Records to use below:
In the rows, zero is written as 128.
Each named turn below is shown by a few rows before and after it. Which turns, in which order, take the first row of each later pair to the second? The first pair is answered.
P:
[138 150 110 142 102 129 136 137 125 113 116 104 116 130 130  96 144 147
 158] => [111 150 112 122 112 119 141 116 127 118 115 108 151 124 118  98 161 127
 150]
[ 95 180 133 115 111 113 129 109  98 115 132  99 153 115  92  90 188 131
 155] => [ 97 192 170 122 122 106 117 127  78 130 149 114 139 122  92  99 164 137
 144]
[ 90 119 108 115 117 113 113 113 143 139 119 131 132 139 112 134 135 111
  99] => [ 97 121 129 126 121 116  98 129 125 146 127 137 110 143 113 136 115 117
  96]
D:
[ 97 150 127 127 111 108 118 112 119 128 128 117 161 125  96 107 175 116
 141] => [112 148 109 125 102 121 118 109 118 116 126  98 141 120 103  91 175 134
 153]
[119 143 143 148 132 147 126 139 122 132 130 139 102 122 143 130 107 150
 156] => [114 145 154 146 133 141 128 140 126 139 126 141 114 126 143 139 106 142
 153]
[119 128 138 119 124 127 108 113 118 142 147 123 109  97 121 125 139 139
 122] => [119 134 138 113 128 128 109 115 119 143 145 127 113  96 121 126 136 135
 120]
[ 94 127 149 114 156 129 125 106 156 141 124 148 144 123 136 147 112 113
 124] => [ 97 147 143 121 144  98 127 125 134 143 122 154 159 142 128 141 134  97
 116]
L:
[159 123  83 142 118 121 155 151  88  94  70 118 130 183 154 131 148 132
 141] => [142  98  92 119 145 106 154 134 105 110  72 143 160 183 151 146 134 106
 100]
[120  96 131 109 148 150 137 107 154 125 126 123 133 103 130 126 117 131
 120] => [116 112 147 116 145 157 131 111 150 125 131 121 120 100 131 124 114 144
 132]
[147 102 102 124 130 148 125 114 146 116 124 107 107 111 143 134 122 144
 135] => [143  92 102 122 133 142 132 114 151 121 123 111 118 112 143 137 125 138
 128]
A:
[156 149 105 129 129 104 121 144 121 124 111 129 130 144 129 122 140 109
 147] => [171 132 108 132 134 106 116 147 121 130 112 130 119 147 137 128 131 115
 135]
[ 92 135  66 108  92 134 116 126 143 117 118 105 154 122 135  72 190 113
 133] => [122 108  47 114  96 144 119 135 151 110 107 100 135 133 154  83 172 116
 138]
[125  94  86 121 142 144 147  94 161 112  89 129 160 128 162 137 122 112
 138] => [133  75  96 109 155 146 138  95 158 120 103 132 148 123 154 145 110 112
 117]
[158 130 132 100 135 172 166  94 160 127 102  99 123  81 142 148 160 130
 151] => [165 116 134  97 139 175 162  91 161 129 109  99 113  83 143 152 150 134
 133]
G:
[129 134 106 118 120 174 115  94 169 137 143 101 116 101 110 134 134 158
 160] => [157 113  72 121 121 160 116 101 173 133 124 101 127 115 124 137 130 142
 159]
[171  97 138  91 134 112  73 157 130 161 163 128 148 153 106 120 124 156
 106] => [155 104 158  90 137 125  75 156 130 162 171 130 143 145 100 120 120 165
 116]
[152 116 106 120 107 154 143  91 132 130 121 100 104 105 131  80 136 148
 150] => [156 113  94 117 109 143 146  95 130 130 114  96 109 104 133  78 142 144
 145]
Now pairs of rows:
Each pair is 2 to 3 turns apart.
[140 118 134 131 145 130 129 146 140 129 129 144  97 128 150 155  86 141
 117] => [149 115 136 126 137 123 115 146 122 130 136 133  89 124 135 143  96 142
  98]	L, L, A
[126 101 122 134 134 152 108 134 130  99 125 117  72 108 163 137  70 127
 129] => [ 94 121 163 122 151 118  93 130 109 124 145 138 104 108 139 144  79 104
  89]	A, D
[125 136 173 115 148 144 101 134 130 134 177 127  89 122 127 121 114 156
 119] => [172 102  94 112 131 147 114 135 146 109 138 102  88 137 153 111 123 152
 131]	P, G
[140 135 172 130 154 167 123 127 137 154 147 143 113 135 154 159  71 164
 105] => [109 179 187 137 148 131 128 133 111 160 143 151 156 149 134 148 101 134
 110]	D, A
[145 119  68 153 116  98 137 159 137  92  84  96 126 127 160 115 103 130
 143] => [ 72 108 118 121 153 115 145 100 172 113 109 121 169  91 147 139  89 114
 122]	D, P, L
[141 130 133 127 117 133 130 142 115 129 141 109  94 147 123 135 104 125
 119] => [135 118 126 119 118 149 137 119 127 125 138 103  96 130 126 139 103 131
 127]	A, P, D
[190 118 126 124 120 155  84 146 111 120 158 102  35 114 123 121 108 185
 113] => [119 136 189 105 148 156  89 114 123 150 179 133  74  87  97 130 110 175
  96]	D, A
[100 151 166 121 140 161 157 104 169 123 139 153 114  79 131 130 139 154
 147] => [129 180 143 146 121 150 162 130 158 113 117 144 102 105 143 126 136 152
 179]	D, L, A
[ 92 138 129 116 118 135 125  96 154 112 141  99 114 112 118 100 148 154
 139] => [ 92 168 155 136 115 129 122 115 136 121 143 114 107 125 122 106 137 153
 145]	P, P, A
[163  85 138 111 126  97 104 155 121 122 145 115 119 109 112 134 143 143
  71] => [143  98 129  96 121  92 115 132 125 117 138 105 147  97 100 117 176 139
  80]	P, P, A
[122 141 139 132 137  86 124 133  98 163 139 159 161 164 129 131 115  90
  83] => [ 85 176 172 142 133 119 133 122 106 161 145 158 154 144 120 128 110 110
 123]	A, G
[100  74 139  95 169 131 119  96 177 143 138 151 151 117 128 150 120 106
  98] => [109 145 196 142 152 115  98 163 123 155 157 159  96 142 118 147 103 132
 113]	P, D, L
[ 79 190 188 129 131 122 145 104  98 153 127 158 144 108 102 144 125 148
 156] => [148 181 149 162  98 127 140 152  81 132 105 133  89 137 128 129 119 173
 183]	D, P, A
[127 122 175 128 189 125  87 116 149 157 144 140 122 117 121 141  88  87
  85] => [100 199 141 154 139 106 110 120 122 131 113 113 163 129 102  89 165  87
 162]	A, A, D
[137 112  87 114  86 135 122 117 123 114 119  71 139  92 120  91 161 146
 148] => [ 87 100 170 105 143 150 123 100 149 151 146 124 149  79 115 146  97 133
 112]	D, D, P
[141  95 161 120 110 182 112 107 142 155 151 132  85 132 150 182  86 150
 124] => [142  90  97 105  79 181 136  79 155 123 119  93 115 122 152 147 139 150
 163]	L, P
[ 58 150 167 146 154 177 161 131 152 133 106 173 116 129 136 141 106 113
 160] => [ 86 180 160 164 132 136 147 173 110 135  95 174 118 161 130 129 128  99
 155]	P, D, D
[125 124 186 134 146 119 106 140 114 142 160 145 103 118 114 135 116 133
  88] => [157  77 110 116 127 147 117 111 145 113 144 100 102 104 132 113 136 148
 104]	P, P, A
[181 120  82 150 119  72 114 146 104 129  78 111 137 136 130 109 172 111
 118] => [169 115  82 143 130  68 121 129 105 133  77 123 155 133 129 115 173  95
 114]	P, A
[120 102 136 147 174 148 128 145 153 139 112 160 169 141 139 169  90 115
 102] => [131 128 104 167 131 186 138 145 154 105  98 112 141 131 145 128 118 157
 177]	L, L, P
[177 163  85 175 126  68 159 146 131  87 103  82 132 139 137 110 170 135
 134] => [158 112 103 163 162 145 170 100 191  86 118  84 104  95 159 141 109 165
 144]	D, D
End of Records to use.
Records to use below:
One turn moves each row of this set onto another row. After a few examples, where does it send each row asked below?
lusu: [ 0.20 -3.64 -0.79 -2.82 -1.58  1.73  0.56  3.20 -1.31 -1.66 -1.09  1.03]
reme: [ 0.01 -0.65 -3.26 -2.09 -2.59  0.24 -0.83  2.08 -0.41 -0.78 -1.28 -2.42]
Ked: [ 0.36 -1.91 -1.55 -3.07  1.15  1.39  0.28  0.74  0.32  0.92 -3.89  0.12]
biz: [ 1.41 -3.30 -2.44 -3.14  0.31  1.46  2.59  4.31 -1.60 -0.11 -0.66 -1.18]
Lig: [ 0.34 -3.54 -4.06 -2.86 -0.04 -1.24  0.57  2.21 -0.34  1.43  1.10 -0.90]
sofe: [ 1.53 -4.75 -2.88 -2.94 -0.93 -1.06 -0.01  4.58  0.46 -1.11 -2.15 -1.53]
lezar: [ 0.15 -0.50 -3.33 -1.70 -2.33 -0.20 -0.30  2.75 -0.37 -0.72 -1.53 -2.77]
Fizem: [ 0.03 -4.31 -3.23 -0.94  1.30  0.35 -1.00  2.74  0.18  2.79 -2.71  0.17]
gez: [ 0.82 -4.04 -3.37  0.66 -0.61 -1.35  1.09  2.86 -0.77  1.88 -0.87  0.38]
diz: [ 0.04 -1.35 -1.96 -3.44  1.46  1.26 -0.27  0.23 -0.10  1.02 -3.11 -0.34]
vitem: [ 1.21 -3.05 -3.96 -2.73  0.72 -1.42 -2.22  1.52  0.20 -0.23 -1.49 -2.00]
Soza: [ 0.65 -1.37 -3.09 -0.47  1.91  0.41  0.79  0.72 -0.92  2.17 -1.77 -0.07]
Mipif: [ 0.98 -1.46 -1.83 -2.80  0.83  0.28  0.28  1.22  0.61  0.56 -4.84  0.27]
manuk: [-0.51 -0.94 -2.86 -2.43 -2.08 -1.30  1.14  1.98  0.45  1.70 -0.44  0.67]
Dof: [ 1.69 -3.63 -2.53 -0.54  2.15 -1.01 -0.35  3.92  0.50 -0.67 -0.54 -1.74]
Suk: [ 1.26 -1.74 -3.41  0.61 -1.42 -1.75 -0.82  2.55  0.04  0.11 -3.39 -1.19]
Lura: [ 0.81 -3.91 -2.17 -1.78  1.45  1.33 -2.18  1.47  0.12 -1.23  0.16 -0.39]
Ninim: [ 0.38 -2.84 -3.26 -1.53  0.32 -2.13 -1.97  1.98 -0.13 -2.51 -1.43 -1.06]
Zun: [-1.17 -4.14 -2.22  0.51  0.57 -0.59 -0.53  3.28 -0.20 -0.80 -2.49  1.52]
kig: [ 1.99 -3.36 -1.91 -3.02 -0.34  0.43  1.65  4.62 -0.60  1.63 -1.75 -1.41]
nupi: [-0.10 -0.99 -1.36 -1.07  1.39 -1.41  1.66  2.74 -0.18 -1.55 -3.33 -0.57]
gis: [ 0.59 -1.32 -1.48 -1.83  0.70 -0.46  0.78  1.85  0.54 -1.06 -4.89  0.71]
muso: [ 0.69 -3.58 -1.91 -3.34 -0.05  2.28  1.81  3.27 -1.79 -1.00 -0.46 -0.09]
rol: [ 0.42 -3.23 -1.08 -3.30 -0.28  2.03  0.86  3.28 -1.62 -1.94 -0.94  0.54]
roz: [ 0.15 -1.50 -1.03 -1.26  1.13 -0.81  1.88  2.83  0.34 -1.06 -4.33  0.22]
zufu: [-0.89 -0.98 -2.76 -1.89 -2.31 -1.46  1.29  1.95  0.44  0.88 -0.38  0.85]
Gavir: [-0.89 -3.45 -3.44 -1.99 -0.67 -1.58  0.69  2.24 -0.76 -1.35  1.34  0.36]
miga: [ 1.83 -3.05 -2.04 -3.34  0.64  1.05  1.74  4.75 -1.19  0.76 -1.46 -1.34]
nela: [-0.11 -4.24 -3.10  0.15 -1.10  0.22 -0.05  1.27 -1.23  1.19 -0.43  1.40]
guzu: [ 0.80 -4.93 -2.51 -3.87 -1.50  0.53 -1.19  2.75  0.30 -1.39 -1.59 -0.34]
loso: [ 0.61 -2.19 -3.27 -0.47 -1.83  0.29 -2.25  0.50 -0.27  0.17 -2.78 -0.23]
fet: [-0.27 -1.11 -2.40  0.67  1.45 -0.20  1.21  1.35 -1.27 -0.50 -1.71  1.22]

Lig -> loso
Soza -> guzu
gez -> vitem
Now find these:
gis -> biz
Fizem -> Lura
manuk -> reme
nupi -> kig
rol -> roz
End of Records to use.
Records to use below:
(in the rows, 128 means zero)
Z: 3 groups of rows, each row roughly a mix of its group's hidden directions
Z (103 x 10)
End of Records to use.
◆ **Instructions to follow**: Among the lines of the material above, count those that include "Fizem" and report that number alone.

◆ **Reply to the task**: 2